**DIRECTIONS**
Below are records; report how many of their lines contain the word "ring", giving only the number.

**RECORDS SUPPLIED**
━━━━━━━━━━━━━━━━━━━━

A small network was shown many inputs. Here are its activations along a few directions, one row for each input.
Each table varies a few parts of the input and shows all the possible inputs, shuffled.
A made-up example of a description, with smaller parts first: one of 5 places around a ring, together with either a single point or one of 11 places around a ring or (one of 2 separate values, together with one of 6 places along a line).
Shared parts are said once, and a part with two or three values counts as separate values.
(in the rows, 128 means zero)

Rows:
row 1: [143 150 111 142 120 114 172 188 109 100 121 156 152  96 116]
row 2: [134 169  79  36 105  74 145  60 219 215 168  59  57 171 112]
row 3: [126 119 131 140 150 109 126 162 112 121 117 141 145 130 125]
row 4: [108 106 164 135 131 141 112 129 126 124 151 154 119 133 135]
row 5: [149 142 128 135 112  96 182 168  97 111 116 155 170 108 126]
row 6: [139 133 121 123 163 136 155 156 114 133 112 152 151 132 146]
row 7: [133 114 156 137 139 144 118 140 141 126 107 122 128 130 145]
row 8: [123 148  83  49 111  79 118  53 210 194 187  75  48 171  70]
row 9: [134 129 146 147 140 146 112 133 137 128 117 132 122 130 146]
row 10: [119 172  66  47 104  80 133  54 219 197 161  59  56 173  84]
row 11: [134 128 130 132 122 107 163 203  91 109 159 163 145 100 121]
row 12: [123 115 152 129 147 143 128 139 137 119 125 132 116 111 156]
row 13: [124 116 130 148 130 186 105  74 115 130 114 109 123 147 143]
row 14: [116 123 142 148 112 168  92  65 116 138 114 106 131 142 136]
row 15: [ 78  88 145 136 100 159  90  69 103 125 143 106 121 128 126]
row 16: [154 133 113 133 143 124 131 165 132 118 107 150 150 123 138]
row 17: [137 135 116 137 158 118 138 159 122 116 122 151 144 123 139]
row 18: [140 133 135 143 109  97 148 199  98  98 124 149 145 103 107]
row 19: [129  90 152 135 127 134  98 131 132 122 137 138 125 113 129]
row 20: [111 121 139 138 133 176 102  58 106 141 134 119 125 134 141]
row 21: [ 99 116 143 146 123 181 105  72 121 129 120 105 127 140 141]
row 22: [158 141 126 146 119  89 173 185 103 110 108 155 154 115 128]
row 23: [101 103 153 143 122 167  77  74 100 120 136  94 117 132 125]
row 24: [118 117 143 134 129 150 112 122 146 118 118 140 131 116 128]
row 25: [141 143 125 136 139 116 134 158 127 103  87 128 152 127 143]
row 26: [153 144 106 152 118  99 165 194 109 104 114 145 153 110 125]
row 27: [134 128 120 129 151 125 123 148 113 107 137 161 152 118 125]
Question: What is each input in this table made of?
Answer: one of 3 separate values, together with either a single point or (one of 2 separate values, together with one of 4 places along a line)
Question: Change only the choice among 2 separate values in row 23. List by row number the other rows that result.
Answer: row 15

Rows:
row 28: [160 152  88 126 116 101 166 143 161 159 140 135 110 128 100]
row 29: [129 123 143 106 141 145 105 113 142 143 135 110 110 135 138]
row 30: [136 149  97  99 117  81 173 135 137 144 137 108 127 121 109]
row 31: [110 111 143 161 116 177  93  70 124 132 130 122 126 131 136]
row 32: [ 91 114 144 139 111 151  99  71 126 117 131 116 131 123 150]
row 33: [159 136 144 177 172 146 153 211  89  58  47 166 196  93 174]
row 34: [119 148 109 114 134 106 123 138 134 149 136 122 125 150 117]
row 35: [133  94 165 169 123 136 155 230  43  83 147 209 172  82 131]
row 36: [129 135 113 106 126 109 125 136 136 135 124 115 112 152 121]
row 37: [156 157  98 121 123  86 159 146 146 164 141 115 121 123 102]
row 38: [132 125 100 108 129 102 116 132 151 131 132 132 126 138 105]
row 39: [106 113 147 137 112 171  99  68 113 115 122 108 118 136 150]
row 40: [114 114 147 107 137 132 114  98 140 121 132 114 101 136 130]
row 41: [117 121 155 123 135 149 113 101 151 140 137 120 117 144 129]
Question: What is each input in this table made of?
Answer: either one of 2 separate values or (one of 3 separate values, together with one of 4 places along a line)
Question: List by row number the other inputs of the same sort as row 35.
Answer: row 33
Question: Change only the choice among 3 separate values in row 30. List by row number the other rows that result.
Answer: row 28, row 37

Rows:
row 42: [120 116 182 174 156 143 119 184  76  91  79 167 171 111 183]
row 43: [105  71 167 139 107 182  83  68 103 133 177  88  98 132 112]
row 44: [ 93 126 101 117 120 174  79  38 162 158 137  74  93 147 154]
row 45: [139 141 109 131 117  87 181 206 100 133 140 173 152 123 118]
row 46: [ 89  92 163 136 103 189  92  61  93 148 173 122  87 154 143]
row 47: [133 149  79  72 143  89 118 111 168 180 153  98 100 149  99]
row 48: [128 124  84 123 120  93 189 206 106  99 127 169 161 115  87]
row 49: [111 142 124  80 130 124 122  62 177 140 126  75  75 148 118]
row 50: [167 105 146 129 152 132 156 195 131  95  88 189 150  77 140]
row 51: [108 117 168 168  96 132 118 140  68 121 157 183 140  99 131]
row 52: [ 81 125 123 121 119 160  75  32 176 156 108  93 102 140 147]
row 53: [149 110 197 167 149 156 124 182  66  83  70 162 163 120 157]
row 54: [129 120 146 145 177 110 131 221 128 109 109 164 160  88 132]
row 55: [150 156  96 167 139 162 130 123 100 104  76 129 169 117 184]
row 56: [118 116 139 117 127 180 100  37 173 147 139  53  99 143 108]
row 57: [131 188  74  73 142  54 158 156 148 151 161 113 122 138  80]
row 58: [101 101 155 183  91 147 131 146  82 115 148 178 140 112 120]
row 59: [159 143 108  67 125 101 138 106 187 152 160  82  83 139  84]
row 60: [146 184  87  82 138  41 157 156 160 141 163 101 129 132  77]
row 61: [123 101 157 189 151 153 119 181  92  69  70 170 169 121 167]
row 62: [128 122 169 172  89 144 115 136  80  98 165 182 143 115 116]
row 63: [ 75  77 146 148 114 188  71  71 116 131 156 114 103 150 111]
row 64: [148 149 106 186 139 154 126 122 111 110  86 120 171 111 166]
row 65: [142 142 134 132 117  72 174 210 116 116 141 159 176 111 109]
row 66: [175 126 165 137 156 127 142 216 129  99 121 169 131  86 154]
row 67: [165 139 105 169 134 157 138 126  85 104  60 117 154 117 173]
row 68: [148 114  84  71 116  90 158  87 180 178 140  97  87 150  94]
row 69: [155 151  74  63 115  64 197 130 156 142 146 106 127 143  93]
row 70: [ 99 146 127 100 135 111 106  69 185 173 139  84  91 165 145]
row 71: [126 146 123  81 124 122  95  61 184 164 126 109  92 182 138]
Question: Changing only one part turns row 51 into row 58. The same change can be made to row 44. Which row results?
Answer: row 52
Question: What is each input in this table made of?
Answer: one of 3 separate values, together with one of 10 places around a ring
Question: Change only the choice among 3 separate values in row 47. List by row number the other rows that result.
Answer: row 59, row 68

Rows:
row 72: [105  69 184 114 169 140  72 170 142 110 144 185 110 128 146]
row 73: [107 170  85 136 114 153 114  22 150 151  97  42 117 150 136]
row 74: [ 99  65 167 107 128 145  80 112 140 145 173 142  80 126 129]
row 75: [ 98  94 153 118  97 152  85  65 122 156 191 109  84 134 107]
row 76: [109  88 190 208  99 172 128 188  12  66 144 203 182  93 133]
row 77: [ 67 107 131 122  74 147  92  44 109 144 200  97  87 146  90]
row 78: [169 153 119 176 116  97 199 250  46  78 116 184 212  86 109]
row 79: [154 140 109  78 136  66 174 161 182 149 143 144 113 133 105]
row 80: [142 149 142 217 140 181 150 180  33  62  46 157 217  92 184]
row 81: [159 166  90  90 100  75 174 117 163 162 167 108 117 141  84]
row 82: [135 127 146 127 199 141  98 153 167 107  47 132 137 132 188]
row 83: [139 124 125 117 170 160 102  90 173 143  72  88 115 133 172]
row 84: [134 150 108 129 127 157 114  43 158 156  88  59 113 142 152]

━━━━━━━━━━━━━━━━━━━━

**TASK OUTPUT**
2